Problem description: Read the data, and whenever a line holds the word "each", report that line.

Source records:
***
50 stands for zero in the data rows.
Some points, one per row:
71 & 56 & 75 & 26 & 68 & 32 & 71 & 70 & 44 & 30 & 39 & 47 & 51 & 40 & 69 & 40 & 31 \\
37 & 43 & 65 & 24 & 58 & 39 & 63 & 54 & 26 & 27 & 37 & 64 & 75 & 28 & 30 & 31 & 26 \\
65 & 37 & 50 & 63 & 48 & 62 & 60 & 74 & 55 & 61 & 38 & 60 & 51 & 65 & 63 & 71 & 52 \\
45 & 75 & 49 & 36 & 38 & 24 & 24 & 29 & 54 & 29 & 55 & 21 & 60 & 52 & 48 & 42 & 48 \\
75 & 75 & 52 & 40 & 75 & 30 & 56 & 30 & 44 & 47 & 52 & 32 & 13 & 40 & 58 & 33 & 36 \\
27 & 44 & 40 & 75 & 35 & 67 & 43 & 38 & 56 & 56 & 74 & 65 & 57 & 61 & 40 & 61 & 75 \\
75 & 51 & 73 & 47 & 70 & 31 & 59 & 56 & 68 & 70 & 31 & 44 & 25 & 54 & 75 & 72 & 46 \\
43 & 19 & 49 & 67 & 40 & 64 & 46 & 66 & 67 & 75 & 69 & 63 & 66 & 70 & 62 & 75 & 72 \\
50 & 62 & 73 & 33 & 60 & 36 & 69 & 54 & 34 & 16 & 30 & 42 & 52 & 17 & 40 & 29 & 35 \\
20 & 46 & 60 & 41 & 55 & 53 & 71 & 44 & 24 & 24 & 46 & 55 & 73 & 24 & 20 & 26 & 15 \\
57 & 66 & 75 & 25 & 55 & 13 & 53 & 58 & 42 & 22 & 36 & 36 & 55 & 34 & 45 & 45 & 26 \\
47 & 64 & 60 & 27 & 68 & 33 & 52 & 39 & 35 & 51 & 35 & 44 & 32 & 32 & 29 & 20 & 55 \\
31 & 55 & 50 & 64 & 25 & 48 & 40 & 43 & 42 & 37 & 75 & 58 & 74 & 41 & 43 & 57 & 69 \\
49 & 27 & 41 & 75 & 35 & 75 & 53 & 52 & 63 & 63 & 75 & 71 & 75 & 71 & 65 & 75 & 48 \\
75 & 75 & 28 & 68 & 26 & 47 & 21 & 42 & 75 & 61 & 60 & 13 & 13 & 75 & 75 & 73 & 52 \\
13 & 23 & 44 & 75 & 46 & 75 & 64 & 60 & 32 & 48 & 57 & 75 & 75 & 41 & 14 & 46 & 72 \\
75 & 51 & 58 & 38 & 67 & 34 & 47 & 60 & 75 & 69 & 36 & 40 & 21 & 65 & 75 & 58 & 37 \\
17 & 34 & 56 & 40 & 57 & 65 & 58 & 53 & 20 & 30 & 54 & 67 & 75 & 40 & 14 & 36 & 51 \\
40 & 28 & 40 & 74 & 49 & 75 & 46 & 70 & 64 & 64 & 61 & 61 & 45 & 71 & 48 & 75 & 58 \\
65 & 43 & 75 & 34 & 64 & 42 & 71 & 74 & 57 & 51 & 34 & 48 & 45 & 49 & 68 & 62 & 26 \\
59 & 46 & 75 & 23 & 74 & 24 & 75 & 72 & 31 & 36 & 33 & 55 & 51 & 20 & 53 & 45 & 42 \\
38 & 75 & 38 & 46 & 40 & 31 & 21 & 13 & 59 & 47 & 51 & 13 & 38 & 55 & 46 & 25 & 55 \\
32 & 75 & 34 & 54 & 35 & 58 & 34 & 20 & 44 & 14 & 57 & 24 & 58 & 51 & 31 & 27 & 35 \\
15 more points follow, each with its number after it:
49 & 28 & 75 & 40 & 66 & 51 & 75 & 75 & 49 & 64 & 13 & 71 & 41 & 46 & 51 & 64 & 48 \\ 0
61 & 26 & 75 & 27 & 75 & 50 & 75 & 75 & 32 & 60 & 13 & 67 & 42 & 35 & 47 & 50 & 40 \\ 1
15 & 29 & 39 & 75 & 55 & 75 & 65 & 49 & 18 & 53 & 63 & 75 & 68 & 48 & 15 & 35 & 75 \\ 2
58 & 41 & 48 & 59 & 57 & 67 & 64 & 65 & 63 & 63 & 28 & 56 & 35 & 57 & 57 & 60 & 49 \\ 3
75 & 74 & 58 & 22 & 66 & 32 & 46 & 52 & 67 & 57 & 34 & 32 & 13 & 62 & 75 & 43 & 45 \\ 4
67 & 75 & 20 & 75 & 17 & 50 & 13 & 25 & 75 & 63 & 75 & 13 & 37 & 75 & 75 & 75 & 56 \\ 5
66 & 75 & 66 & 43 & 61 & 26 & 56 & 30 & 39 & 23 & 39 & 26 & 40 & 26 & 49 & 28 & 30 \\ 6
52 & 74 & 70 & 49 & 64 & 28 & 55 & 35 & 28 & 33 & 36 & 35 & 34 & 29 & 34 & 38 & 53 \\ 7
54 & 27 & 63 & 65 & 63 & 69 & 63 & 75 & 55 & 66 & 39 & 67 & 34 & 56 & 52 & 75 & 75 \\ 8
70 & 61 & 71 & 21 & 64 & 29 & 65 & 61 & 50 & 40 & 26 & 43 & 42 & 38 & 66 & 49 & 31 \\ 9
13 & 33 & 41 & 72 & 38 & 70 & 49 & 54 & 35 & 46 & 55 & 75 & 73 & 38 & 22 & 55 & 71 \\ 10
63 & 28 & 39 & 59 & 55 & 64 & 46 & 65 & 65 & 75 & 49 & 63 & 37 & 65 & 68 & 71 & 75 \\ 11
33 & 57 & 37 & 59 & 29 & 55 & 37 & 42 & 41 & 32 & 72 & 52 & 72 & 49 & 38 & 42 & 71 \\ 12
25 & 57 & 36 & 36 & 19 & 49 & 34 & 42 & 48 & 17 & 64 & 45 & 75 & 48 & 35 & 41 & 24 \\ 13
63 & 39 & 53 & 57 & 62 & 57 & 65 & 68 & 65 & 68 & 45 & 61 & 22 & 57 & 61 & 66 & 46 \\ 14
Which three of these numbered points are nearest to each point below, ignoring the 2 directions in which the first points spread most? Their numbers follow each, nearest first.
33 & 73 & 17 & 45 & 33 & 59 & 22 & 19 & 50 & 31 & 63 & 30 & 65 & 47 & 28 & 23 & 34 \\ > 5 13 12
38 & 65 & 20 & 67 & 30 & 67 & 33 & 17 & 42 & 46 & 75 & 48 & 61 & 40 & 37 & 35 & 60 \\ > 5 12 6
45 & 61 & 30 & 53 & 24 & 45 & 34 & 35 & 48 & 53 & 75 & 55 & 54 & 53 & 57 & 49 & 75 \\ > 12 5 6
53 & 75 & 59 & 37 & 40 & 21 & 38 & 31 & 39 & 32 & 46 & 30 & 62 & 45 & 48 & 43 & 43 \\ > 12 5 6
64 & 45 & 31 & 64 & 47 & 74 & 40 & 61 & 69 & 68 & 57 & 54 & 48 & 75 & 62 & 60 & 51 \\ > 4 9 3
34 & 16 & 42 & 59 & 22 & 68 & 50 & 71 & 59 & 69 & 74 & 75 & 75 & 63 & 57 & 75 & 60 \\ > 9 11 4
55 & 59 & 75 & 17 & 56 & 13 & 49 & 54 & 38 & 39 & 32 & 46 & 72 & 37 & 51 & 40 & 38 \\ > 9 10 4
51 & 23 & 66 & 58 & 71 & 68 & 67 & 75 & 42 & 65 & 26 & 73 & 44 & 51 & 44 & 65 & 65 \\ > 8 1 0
***
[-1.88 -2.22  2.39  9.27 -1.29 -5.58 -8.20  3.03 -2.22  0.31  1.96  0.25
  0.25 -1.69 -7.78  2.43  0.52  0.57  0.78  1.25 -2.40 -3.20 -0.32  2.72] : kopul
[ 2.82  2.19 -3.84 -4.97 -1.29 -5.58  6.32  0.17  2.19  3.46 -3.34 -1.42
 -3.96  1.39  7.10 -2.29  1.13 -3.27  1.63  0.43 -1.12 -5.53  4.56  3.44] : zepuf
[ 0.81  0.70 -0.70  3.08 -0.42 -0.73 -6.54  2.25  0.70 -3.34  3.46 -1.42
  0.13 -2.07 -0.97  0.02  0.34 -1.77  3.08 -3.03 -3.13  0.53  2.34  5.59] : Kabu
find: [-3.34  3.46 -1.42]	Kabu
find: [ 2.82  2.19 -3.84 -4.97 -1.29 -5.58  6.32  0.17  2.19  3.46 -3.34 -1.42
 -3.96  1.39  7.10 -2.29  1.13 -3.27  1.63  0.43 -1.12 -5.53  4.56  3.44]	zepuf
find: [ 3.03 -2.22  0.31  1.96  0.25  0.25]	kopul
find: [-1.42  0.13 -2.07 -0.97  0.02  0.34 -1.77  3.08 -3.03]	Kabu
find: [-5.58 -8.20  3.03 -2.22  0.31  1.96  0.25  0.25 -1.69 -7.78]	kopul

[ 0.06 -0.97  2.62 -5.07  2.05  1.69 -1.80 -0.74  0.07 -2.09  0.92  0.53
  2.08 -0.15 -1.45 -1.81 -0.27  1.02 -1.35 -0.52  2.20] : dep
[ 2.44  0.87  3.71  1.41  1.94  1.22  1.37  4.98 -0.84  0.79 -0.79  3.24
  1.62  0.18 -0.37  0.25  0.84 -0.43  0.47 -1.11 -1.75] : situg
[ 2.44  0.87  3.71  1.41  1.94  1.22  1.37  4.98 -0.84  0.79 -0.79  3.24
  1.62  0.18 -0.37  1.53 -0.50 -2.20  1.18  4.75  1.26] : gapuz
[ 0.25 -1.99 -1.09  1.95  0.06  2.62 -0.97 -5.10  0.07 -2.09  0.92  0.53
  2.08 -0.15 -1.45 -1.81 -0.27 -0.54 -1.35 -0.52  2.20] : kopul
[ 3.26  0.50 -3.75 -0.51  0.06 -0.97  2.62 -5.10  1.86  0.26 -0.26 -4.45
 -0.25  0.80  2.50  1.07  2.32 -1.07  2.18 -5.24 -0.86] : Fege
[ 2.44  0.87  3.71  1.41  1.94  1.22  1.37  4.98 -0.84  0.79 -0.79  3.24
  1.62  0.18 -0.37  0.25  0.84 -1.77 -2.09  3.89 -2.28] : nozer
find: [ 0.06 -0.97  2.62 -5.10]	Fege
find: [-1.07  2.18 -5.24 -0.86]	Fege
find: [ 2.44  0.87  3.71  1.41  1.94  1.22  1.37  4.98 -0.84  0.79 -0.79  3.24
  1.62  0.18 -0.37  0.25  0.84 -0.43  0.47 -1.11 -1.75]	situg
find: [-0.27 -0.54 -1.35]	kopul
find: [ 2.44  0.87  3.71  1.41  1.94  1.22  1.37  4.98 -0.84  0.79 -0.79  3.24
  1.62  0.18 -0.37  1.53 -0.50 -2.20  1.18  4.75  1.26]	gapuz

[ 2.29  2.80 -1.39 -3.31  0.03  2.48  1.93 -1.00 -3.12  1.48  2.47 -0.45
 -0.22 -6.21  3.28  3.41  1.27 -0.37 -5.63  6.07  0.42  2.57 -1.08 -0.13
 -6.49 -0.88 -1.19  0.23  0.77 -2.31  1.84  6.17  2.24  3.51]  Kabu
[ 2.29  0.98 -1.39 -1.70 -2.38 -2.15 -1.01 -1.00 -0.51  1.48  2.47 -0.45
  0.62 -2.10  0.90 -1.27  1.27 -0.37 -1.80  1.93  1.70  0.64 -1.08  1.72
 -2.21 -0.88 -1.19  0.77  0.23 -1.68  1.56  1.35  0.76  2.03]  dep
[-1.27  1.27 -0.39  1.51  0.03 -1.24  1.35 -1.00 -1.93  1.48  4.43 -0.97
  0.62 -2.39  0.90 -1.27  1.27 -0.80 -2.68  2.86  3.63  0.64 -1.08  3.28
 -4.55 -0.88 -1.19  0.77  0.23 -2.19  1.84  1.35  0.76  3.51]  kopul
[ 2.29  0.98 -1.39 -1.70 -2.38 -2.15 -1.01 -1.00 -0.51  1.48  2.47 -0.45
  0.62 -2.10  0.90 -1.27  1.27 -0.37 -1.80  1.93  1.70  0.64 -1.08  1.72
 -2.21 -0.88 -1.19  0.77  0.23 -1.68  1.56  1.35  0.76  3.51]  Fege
***
Answer to the problem:
15 more points follow, each with its number after it:
Which three of these numbered points are nearest to each point below, ignoring the 2 directions in which the first points spread most? Their numbers follow each, nearest first.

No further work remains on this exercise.